[Items listed in a dataset]
Each row is a point. Any point is a mix of the corners, with weights that add up to 1. It lies inside the corners' shape when no weight is negative. Say inside or outside, and name the corners with a negative weight.
In the rows, 128 means zero.

Corners:
(1): [105 168]
(2): [129  64]
(3): [135 151]
Points:
[114 150] => inside
[128  72] => inside
[121 108] => inside
[142  86] => outside (1)
[128  72] => inside

Corners:
(1): [153 177 104 179 121  91]
(2): [ 92 194 106 103 179 150]
(3): [133  83 166 143  71 170]
(4): [107 112 128 125  38 144]
(5): [220 128 126  80 191  68]
(6): [ 82 107  75  95 155 164]
(7): [ 77 111 148 113 117 129]
Points:
[109 148 120 126 126 129] => inside
[148 144 120 104 151 116] => inside
[105 153 128 153  95 130] => outside (5, 6)
[169 129 120 109 132 110] => outside (7)
[126 105 156 119  77 146] => outside (1, 6)
[101 122 135 116 124 134] => inside
[ 71 118  92  69 147 155] => outside (1, 3)
[133 109 122 124  86 126] => outside (2)

Corners:
(1): [143 177 124 137 100 132 156  93 136 112 150]
(2): [ 94  92 144 133 110  86 189 101 196 153  81]
(3): [114 119  77 148   7 110 165  81 203 168  75]
(4): [166 165 119  90 160 116  87  93 107 139 139]
(5): [131 151 130  66 132 139 121 131  89 100 138]
(6): [178  93 132  94 137 167 126  87  91 144 127]
(7): [125 141 154 138 131 110 118 100  87  94  94]
(8): [ 68  85 100 168  62  96 147 134 213 167 129]
(9): [185 172 150 108 118 123 123 152 117 115 130]
(10): [ 56 116 136 148  90 148 127 108 206 141  89]
(11): [125 122 118 115 140 126 101 128 153  69 102]
(12): [ 89 111 101 159 138 125 180 138 182 150  96]
Points:
[150 140 131 118 115 118 130 105 115 113 120] => outside (10, 12)
[113 132 119 130 104 132 132 118 154 129 115] => outside (2)
[131 122 129 121 114 143 133 101 139 133 118] => inside
[ 95 120 116 139 107 120 148 122 174 105 100] => outside (4, 6, 9)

→ **Exercise instructions**: Each line of the records should be transcribed without change.

→ **Solution to this exercise**:
Each row is a point. Any point is a mix of the corners, with weights that add up to 1. It lies inside the corners' shape when no weight is negative. Say inside or outside, and name the corners with a negative weight.
In the rows, 128 means zero.

Corners:
(1): [105 168]
(2): [129  64]
(3): [135 151]
Points:
[114 150] => inside
[128  72] => inside
[121 108] => inside
[142  86] => outside (1)
[128  72] => inside

Corners:
(1): [153 177 104 179 121  91]
(2): [ 92 194 106 103 179 150]
(3): [133  83 166 143  71 170]
(4): [107 112 128 125  38 144]
(5): [220 128 126  80 191  68]
(6): [ 82 107  75  95 155 164]
(7): [ 77 111 148 113 117 129]
Points:
[109 148 120 126 126 129] => inside
[148 144 120 104 151 116] => inside
[105 153 128 153  95 130] => outside (5, 6)
[169 129 120 109 132 110] => outside (7)
[126 105 156 119  77 146] => outside (1, 6)
[101 122 135 116 124 134] => inside
[ 71 118  92  69 147 155] => outside (1, 3)
[133 109 122 124  86 126] => outside (2)

Corners:
(1): [143 177 124 137 100 132 156  93 136 112 150]
(2): [ 94  92 144 133 110  86 189 101 196 153  81]
(3): [114 119  77 148   7 110 165  81 203 168  75]
(4): [166 165 119  90 160 116  87  93 107 139 139]
(5): [131 151 130  66 132 139 121 131  89 100 138]
(6): [178  93 132  94 137 167 126  87  91 144 127]
(7): [125 141 154 138 131 110 118 100  87  94  94]
(8): [ 68  85 100 168  62  96 147 134 213 167 129]
(9): [185 172 150 108 118 123 123 152 117 115 130]
(10): [ 56 116 136 148  90 148 127 108 206 141  89]
(11): [125 122 118 115 140 126 101 128 153  69 102]
(12): [ 89 111 101 159 138 125 180 138 182 150  96]
Points:
[150 140 131 118 115 118 130 105 115 113 120] => outside (10, 12)
[113 132 119 130 104 132 132 118 154 129 115] => outside (2)
[131 122 129 121 114 143 133 101 139 133 118] => inside
[ 95 120 116 139 107 120 148 122 174 105 100] => outside (4, 6, 9)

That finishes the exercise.